_Task to carry out_
Look in the material below for the line holding "[[ 0.18 -0.72". Set it down exactly, with each later line up to and including the line holding "0.10 -0.06 -0.43".

_Records provided_
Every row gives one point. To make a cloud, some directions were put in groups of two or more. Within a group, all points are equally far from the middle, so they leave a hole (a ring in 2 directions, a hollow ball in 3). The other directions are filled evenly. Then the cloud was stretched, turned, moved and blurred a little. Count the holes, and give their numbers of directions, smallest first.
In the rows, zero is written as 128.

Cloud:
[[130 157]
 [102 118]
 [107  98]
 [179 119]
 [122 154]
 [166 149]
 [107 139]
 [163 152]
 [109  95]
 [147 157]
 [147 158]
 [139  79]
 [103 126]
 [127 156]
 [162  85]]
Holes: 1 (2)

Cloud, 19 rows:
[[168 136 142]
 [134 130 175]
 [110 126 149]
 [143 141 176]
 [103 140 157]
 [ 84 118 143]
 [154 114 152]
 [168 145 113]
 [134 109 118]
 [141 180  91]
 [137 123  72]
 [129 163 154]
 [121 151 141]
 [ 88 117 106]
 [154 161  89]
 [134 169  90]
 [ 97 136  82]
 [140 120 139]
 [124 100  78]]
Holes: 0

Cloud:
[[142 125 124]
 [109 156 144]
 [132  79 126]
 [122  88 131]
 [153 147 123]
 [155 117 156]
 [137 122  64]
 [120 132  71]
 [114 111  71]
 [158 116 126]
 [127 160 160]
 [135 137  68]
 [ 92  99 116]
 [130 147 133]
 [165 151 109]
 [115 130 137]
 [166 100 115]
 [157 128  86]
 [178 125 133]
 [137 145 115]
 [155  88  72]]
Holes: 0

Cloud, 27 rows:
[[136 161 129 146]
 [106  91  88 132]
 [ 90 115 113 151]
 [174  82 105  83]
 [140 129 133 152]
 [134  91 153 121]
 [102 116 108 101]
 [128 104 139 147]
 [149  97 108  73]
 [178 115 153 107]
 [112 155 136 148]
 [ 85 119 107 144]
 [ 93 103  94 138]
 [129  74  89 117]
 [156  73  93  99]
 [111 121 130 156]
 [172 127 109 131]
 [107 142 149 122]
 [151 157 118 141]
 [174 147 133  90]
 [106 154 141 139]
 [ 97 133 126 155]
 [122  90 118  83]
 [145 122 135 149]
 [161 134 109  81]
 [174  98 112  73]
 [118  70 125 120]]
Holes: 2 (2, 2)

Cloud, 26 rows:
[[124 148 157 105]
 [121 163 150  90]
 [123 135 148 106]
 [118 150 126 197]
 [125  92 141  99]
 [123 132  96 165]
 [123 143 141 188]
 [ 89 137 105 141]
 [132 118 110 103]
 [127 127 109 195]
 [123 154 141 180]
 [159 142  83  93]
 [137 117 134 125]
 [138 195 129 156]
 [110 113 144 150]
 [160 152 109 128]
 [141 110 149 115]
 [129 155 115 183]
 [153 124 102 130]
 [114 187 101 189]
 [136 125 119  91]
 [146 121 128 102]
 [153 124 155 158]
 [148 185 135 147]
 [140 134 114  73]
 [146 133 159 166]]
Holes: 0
--
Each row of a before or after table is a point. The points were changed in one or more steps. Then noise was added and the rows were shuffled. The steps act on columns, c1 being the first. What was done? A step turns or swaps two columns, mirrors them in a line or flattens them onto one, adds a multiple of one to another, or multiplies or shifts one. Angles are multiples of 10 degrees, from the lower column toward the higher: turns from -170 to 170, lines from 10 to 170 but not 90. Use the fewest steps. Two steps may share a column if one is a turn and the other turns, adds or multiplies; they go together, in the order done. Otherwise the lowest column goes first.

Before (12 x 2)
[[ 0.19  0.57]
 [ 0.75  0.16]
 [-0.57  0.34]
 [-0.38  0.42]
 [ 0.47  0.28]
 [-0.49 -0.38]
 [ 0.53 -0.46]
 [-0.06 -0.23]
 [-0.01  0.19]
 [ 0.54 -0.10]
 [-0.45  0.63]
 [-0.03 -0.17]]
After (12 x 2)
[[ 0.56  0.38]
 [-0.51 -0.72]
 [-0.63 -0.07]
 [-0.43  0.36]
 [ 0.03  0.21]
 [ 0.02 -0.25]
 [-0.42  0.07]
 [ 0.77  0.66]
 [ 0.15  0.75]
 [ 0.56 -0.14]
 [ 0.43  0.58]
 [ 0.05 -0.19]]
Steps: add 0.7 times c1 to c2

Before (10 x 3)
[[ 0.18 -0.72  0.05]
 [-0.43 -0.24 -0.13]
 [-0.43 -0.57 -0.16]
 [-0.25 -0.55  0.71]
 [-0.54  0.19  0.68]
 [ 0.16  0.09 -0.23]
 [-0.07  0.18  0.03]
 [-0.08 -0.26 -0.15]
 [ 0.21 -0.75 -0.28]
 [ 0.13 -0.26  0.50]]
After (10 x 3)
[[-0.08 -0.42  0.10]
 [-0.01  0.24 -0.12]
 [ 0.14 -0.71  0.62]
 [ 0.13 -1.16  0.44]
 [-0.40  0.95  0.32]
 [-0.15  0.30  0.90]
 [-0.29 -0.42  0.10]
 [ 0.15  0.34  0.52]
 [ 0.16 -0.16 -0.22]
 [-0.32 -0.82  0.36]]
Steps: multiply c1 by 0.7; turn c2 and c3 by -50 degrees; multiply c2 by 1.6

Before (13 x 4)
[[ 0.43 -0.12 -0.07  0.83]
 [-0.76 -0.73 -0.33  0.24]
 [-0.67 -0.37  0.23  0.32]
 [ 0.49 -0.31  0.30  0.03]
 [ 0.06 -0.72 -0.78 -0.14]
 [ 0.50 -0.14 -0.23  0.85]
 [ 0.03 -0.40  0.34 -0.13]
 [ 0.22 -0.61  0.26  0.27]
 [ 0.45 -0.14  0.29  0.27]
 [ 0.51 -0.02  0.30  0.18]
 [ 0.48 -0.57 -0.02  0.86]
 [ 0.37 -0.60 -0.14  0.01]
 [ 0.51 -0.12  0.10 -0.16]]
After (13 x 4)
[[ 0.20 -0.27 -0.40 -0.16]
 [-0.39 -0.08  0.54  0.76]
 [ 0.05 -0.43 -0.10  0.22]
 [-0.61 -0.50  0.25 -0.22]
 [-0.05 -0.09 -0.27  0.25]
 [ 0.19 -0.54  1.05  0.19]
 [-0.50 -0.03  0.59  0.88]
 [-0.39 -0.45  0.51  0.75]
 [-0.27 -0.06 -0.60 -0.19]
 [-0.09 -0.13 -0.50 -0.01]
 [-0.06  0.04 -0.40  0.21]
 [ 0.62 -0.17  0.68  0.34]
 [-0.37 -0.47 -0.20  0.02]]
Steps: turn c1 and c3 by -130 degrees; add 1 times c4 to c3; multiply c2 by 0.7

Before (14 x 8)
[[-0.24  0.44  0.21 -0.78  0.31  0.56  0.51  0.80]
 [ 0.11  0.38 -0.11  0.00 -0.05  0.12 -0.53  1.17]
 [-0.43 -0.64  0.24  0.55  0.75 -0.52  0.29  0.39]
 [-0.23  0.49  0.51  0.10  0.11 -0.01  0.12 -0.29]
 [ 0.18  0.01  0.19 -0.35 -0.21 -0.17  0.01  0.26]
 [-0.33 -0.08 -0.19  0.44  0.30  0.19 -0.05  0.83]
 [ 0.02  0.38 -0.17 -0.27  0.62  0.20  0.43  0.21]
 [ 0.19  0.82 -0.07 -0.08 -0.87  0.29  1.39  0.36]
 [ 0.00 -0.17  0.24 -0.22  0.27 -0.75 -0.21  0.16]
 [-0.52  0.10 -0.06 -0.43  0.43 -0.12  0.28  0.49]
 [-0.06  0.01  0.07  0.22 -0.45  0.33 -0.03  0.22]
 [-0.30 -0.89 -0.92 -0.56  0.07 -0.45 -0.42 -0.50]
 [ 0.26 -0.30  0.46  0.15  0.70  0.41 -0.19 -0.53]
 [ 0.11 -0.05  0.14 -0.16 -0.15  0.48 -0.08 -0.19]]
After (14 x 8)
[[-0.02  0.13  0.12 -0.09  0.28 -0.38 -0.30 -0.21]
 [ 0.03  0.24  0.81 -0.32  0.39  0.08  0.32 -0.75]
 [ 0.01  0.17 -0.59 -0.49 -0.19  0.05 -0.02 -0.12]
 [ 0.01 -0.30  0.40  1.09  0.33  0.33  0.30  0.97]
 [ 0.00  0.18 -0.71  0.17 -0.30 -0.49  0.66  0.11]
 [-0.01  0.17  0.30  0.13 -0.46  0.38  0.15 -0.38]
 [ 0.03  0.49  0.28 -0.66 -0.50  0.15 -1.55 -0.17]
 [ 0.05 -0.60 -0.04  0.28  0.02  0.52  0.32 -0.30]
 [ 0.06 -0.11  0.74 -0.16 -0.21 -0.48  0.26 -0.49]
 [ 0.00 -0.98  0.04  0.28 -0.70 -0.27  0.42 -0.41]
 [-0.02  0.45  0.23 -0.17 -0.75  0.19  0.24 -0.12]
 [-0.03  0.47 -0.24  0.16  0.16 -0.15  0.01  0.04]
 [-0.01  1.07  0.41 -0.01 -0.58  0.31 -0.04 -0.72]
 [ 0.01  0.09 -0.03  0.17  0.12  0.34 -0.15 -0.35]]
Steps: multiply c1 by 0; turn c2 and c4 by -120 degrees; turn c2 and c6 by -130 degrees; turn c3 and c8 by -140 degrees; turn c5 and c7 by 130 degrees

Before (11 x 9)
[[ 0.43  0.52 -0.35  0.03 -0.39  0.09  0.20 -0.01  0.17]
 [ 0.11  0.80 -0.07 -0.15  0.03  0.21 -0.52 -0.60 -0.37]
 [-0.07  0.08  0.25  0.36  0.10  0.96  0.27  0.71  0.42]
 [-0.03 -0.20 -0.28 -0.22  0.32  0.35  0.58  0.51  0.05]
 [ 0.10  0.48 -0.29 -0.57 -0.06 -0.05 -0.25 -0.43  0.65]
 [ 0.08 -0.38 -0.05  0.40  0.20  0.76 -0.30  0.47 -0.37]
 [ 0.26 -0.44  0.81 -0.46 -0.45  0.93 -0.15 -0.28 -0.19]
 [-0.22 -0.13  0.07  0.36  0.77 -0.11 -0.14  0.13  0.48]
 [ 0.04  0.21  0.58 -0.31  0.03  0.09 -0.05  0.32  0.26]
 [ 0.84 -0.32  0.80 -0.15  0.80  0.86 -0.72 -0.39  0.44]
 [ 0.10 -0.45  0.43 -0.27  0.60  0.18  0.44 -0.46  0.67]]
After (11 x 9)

_Solution_
[[ 0.18 -0.72  0.05]
 [-0.43 -0.24 -0.13]
 [-0.43 -0.57 -0.16]
 [-0.25 -0.55  0.71]
 [-0.54  0.19  0.68]
 [ 0.16  0.09 -0.23]
 [-0.07  0.18  0.03]
 [-0.08 -0.26 -0.15]
 [ 0.21 -0.75 -0.28]
 [ 0.13 -0.26  0.50]]
After (10 x 3)
[[-0.08 -0.42  0.10]
 [-0.01  0.24 -0.12]
 [ 0.14 -0.71  0.62]
 [ 0.13 -1.16  0.44]
 [-0.40  0.95  0.32]
 [-0.15  0.30  0.90]
 [-0.29 -0.42  0.10]
 [ 0.15  0.34  0.52]
 [ 0.16 -0.16 -0.22]
 [-0.32 -0.82  0.36]]
Steps: multiply c1 by 0.7; turn c2 and c3 by -50 degrees; multiply c2 by 1.6

Before (13 x 4)
[[ 0.43 -0.12 -0.07  0.83]
 [-0.76 -0.73 -0.33  0.24]
 [-0.67 -0.37  0.23  0.32]
 [ 0.49 -0.31  0.30  0.03]
 [ 0.06 -0.72 -0.78 -0.14]
 [ 0.50 -0.14 -0.23  0.85]
 [ 0.03 -0.40  0.34 -0.13]
 [ 0.22 -0.61  0.26  0.27]
 [ 0.45 -0.14  0.29  0.27]
 [ 0.51 -0.02  0.30  0.18]
 [ 0.48 -0.57 -0.02  0.86]
 [ 0.37 -0.60 -0.14  0.01]
 [ 0.51 -0.12  0.10 -0.16]]
After (13 x 4)
[[ 0.20 -0.27 -0.40 -0.16]
 [-0.39 -0.08  0.54  0.76]
 [ 0.05 -0.43 -0.10  0.22]
 [-0.61 -0.50  0.25 -0.22]
 [-0.05 -0.09 -0.27  0.25]
 [ 0.19 -0.54  1.05  0.19]
 [-0.50 -0.03  0.59  0.88]
 [-0.39 -0.45  0.51  0.75]
 [-0.27 -0.06 -0.60 -0.19]
 [-0.09 -0.13 -0.50 -0.01]
 [-0.06  0.04 -0.40  0.21]
 [ 0.62 -0.17  0.68  0.34]
 [-0.37 -0.47 -0.20  0.02]]
Steps: turn c1 and c3 by -130 degrees; add 1 times c4 to c3; multiply c2 by 0.7

Before (14 x 8)
[[-0.24  0.44  0.21 -0.78  0.31  0.56  0.51  0.80]
 [ 0.11  0.38 -0.11  0.00 -0.05  0.12 -0.53  1.17]
 [-0.43 -0.64  0.24  0.55  0.75 -0.52  0.29  0.39]
 [-0.23  0.49  0.51  0.10  0.11 -0.01  0.12 -0.29]
 [ 0.18  0.01  0.19 -0.35 -0.21 -0.17  0.01  0.26]
 [-0.33 -0.08 -0.19  0.44  0.30  0.19 -0.05  0.83]
 [ 0.02  0.38 -0.17 -0.27  0.62  0.20  0.43  0.21]
 [ 0.19  0.82 -0.07 -0.08 -0.87  0.29  1.39  0.36]
 [ 0.00 -0.17  0.24 -0.22  0.27 -0.75 -0.21  0.16]
 [-0.52  0.10 -0.06 -0.43  0.43 -0.12  0.28  0.49]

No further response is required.